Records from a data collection
BEGIN

Here is a tiny trained network, its code and every weight. The questions are about switching its units off for an input and a target symbol, where a switched-off unit gives its printed mean instead of its output.

import numpy as np


def w(rows, s, z=0):
    codes = np.array(rows[::2]) - 128.0
    scale = np.full(codes.shape[1], s)
    scale[-1] = z or s
    return codes * scale


def f(y):
    return np.maximum(y, 0)


def softmax(a):
    e = np.exp(a - a.max(-1, keepdims=True))
    return e / e.sum(-1, keepdims=True)


def log_softmax(a):
    a = a - a.max(-1, keepdims=True)
    return a - np.log(np.exp(a).sum(-1, keepdims=True))


def net(x, mask):
    ids = ['αβγδθλτω'.index(c) for c in x.split()]
    T = len(ids)
    res = E[ids] + P[:T]
    r = res
    for j in range(3):
        rows = slice(2 * j, 2 * j + 2)
        q, k, v = (r @ M[0][rows].T for M in (Q, K, V))
        z = softmax(np.where(np.tri(T) > 0, q @ k.T / 2**0.5, -1e9)) @ v
        o = O[0][rows]
        res = res + np.where(mask[j], z, o[:, -1]) @ o[:, :-1]
    y = f(res @ A[0][:, :-1].T + A[0][:, -1])
    res = res + np.where(mask[3:27], y, B[0][:, -1]) @ B[0][:, :-1]
    return log_softmax(res[-1] @ U[:, :-1].T + U[:, -1])


Q, K, V, O, A, B = {}, {}, {}, {}, {}, {}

END

Could you give again exactly the lines from the line containing "import numpy as np" through the final line of the data above, and no others?

import numpy as np


def w(rows, s, z=0):
    codes = np.array(rows[::2]) - 128.0
    scale = np.full(codes.shape[1], s)
    scale[-1] = z or s
    return codes * scale


def f(y):
    return np.maximum(y, 0)


def softmax(a):
    e = np.exp(a - a.max(-1, keepdims=True))
    return e / e.sum(-1, keepdims=True)


def log_softmax(a):
    a = a - a.max(-1, keepdims=True)
    return a - np.log(np.exp(a).sum(-1, keepdims=True))


def net(x, mask):
    ids = ['αβγδθλτω'.index(c) for c in x.split()]
    T = len(ids)
    res = E[ids] + P[:T]
    r = res
    for j in range(3):
        rows = slice(2 * j, 2 * j + 2)
        q, k, v = (r @ M[0][rows].T for M in (Q, K, V))
        z = softmax(np.where(np.tri(T) > 0, q @ k.T / 2**0.5, -1e9)) @ v
        o = O[0][rows]
        res = res + np.where(mask[j], z, o[:, -1]) @ o[:, :-1]
    y = f(res @ A[0][:, :-1].T + A[0][:, -1])
    res = res + np.where(mask[3:27], y, B[0][:, -1]) @ B[0][:, :-1]
    return log_softmax(res[-1] @ U[:, :-1].T + U[:, -1])


Q, K, V, O, A, B = {}, {}, {}, {}, {}, {}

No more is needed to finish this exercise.